> _About this exercise_
In the listing below, find the line containing "x15: [134 104" and the line containing "x30: [122 148". Repeat exactly those two lines and every line between them, nothing more.

> _Provided records_
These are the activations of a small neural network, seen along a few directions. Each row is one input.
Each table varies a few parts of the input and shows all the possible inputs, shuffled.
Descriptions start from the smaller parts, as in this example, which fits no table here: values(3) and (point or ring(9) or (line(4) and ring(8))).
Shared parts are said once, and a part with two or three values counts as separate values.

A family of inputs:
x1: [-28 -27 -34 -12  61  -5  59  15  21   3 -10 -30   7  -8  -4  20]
--
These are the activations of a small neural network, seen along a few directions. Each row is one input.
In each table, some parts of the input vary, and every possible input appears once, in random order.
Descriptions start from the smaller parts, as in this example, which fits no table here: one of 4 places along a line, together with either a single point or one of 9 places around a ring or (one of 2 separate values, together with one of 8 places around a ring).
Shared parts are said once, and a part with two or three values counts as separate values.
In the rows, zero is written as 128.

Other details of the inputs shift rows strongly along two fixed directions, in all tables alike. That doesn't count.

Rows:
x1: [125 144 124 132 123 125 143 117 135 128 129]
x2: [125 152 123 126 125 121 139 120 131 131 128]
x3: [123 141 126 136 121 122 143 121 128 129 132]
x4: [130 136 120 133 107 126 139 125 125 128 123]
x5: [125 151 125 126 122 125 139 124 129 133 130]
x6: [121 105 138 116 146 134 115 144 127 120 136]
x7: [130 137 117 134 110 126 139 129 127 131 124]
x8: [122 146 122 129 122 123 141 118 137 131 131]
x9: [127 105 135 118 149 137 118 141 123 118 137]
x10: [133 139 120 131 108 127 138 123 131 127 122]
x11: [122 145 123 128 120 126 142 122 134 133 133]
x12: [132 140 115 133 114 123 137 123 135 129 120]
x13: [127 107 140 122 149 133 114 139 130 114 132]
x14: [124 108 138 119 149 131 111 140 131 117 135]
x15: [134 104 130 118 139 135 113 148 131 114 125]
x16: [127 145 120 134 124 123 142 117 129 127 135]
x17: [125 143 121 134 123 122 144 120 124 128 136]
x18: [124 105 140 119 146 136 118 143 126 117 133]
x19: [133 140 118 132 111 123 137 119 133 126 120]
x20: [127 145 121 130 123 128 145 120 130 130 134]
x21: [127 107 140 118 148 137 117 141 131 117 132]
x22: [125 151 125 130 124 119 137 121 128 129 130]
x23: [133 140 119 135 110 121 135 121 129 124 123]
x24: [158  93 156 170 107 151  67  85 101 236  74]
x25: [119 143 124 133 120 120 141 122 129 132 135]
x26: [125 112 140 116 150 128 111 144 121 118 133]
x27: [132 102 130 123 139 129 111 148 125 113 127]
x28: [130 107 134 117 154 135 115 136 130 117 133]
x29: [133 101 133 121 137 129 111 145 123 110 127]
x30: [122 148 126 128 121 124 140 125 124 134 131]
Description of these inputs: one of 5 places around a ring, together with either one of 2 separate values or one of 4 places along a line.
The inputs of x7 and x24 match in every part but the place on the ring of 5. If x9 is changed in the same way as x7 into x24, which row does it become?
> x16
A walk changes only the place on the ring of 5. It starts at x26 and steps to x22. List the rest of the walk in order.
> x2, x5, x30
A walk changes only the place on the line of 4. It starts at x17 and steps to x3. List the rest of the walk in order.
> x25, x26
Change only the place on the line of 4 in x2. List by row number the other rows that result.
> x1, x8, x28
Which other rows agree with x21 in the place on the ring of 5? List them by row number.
---
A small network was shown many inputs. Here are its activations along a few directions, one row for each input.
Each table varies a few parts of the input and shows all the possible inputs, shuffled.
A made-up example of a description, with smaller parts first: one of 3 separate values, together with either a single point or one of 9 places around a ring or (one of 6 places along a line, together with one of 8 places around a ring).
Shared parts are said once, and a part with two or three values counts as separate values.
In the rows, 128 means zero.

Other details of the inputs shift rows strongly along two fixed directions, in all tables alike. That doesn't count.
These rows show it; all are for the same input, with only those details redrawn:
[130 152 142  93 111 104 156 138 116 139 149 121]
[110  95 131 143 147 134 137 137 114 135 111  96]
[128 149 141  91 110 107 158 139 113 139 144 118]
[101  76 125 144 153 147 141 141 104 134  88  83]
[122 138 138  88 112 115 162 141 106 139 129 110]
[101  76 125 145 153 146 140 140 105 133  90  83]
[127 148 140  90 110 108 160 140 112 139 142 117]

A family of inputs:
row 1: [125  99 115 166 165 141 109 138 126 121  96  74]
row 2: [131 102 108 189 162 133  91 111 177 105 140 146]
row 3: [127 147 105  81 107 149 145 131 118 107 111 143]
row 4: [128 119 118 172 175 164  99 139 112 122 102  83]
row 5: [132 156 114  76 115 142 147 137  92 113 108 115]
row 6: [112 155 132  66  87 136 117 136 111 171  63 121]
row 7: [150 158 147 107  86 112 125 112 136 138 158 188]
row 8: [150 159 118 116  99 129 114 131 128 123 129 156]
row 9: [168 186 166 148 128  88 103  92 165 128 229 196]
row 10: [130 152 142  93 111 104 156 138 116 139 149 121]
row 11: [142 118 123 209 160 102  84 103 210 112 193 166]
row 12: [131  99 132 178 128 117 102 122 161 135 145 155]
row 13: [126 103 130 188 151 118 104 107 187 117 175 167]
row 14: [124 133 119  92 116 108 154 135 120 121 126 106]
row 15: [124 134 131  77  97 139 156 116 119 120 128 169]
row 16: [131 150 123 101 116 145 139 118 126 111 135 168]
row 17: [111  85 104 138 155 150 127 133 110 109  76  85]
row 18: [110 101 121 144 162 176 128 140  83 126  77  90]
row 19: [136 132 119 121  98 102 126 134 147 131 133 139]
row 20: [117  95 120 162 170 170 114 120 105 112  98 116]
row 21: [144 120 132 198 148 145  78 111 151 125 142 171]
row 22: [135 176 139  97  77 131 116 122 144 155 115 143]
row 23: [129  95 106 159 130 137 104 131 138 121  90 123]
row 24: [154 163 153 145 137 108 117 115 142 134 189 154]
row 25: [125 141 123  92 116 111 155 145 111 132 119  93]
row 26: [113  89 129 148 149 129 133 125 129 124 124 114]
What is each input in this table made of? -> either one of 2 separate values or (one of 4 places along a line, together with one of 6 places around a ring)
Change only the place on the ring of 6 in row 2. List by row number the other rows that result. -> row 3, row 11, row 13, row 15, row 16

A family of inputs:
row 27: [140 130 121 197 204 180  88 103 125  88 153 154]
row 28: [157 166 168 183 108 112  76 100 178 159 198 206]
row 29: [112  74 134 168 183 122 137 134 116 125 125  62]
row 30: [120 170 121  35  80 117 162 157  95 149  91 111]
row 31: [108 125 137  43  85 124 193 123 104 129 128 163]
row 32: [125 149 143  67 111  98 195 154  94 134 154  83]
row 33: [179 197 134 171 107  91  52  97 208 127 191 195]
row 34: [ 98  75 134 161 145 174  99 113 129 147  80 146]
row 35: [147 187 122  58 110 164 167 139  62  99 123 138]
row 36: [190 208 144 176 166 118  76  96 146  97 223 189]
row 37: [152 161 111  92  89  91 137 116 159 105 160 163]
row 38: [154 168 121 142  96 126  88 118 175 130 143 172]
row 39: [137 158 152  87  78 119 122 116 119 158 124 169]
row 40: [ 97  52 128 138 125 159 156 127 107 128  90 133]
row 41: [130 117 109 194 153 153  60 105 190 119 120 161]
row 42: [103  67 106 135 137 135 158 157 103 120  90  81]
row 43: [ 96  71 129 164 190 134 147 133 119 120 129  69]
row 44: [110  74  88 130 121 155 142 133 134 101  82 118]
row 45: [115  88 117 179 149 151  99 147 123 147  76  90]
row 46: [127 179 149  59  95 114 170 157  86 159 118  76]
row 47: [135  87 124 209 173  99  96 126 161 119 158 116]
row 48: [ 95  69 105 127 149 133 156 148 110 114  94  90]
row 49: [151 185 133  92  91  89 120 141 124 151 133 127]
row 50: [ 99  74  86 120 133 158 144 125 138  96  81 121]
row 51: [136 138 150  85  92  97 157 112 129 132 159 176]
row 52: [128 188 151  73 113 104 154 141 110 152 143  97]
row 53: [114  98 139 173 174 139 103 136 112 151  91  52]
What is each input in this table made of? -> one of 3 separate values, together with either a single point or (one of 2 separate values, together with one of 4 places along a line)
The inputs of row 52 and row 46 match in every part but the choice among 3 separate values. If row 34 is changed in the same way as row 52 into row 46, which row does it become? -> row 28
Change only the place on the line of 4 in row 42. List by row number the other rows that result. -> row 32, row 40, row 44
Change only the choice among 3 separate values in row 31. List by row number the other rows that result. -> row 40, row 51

> _Result of the exercise_
x15: [134 104 130 118 139 135 113 148 131 114 125]
x16: [127 145 120 134 124 123 142 117 129 127 135]
x17: [125 143 121 134 123 122 144 120 124 128 136]
x18: [124 105 140 119 146 136 118 143 126 117 133]
x19: [133 140 118 132 111 123 137 119 133 126 120]
x20: [127 145 121 130 123 128 145 120 130 130 134]
x21: [127 107 140 118 148 137 117 141 131 117 132]
x22: [125 151 125 130 124 119 137 121 128 129 130]
x23: [133 140 119 135 110 121 135 121 129 124 123]
x24: [158  93 156 170 107 151  67  85 101 236  74]
x25: [119 143 124 133 120 120 141 122 129 132 135]
x26: [125 112 140 116 150 128 111 144 121 118 133]
x27: [132 102 130 123 139 129 111 148 125 113 127]
x28: [130 107 134 117 154 135 115 136 130 117 133]
x29: [133 101 133 121 137 129 111 145 123 110 127]
x30: [122 148 126 128 121 124 140 125 124 134 131]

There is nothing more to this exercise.